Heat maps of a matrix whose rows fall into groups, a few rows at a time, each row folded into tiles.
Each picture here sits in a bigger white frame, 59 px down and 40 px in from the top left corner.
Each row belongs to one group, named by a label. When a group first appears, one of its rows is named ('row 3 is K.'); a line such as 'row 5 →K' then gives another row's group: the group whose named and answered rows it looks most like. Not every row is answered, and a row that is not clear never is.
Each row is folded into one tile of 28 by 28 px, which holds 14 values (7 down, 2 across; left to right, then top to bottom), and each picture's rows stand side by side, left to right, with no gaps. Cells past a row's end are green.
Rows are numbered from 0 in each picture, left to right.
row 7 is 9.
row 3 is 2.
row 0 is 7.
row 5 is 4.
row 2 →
+===+
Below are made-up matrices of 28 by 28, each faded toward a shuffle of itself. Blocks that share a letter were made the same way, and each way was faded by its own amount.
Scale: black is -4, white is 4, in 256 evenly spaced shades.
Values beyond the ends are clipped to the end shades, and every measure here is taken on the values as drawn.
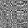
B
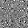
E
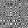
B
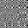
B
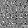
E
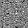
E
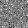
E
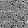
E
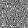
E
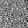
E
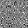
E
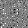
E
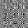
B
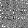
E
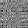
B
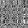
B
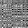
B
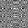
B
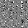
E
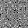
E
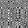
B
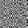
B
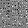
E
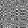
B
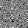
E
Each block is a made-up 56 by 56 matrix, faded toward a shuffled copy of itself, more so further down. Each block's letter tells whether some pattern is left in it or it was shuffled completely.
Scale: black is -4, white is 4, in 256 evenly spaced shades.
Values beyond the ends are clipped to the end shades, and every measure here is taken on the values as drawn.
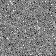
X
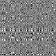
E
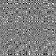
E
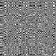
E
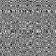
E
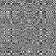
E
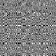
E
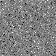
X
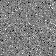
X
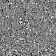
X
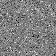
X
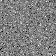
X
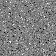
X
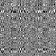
+===+
(Task requirements) From the records above, print exactly the lines that run from the line with "Heat maps of" to the line with "Each row belongs", inclusive.

(Written answer)
Heat maps of a matrix whose rows fall into groups, a few rows at a time, each row folded into tiles.
Each picture here sits in a bigger white frame, 59 px down and 40 px in from the top left corner.
Each row belongs to one group, named by a label. When a group first appears, one of its rows is named ('row 3 is K.'); a line such as 'row 5 →K' then gives another row's group: the group whose named and answered rows it looks most like. Not every row is answered, and a row that is not clear never is.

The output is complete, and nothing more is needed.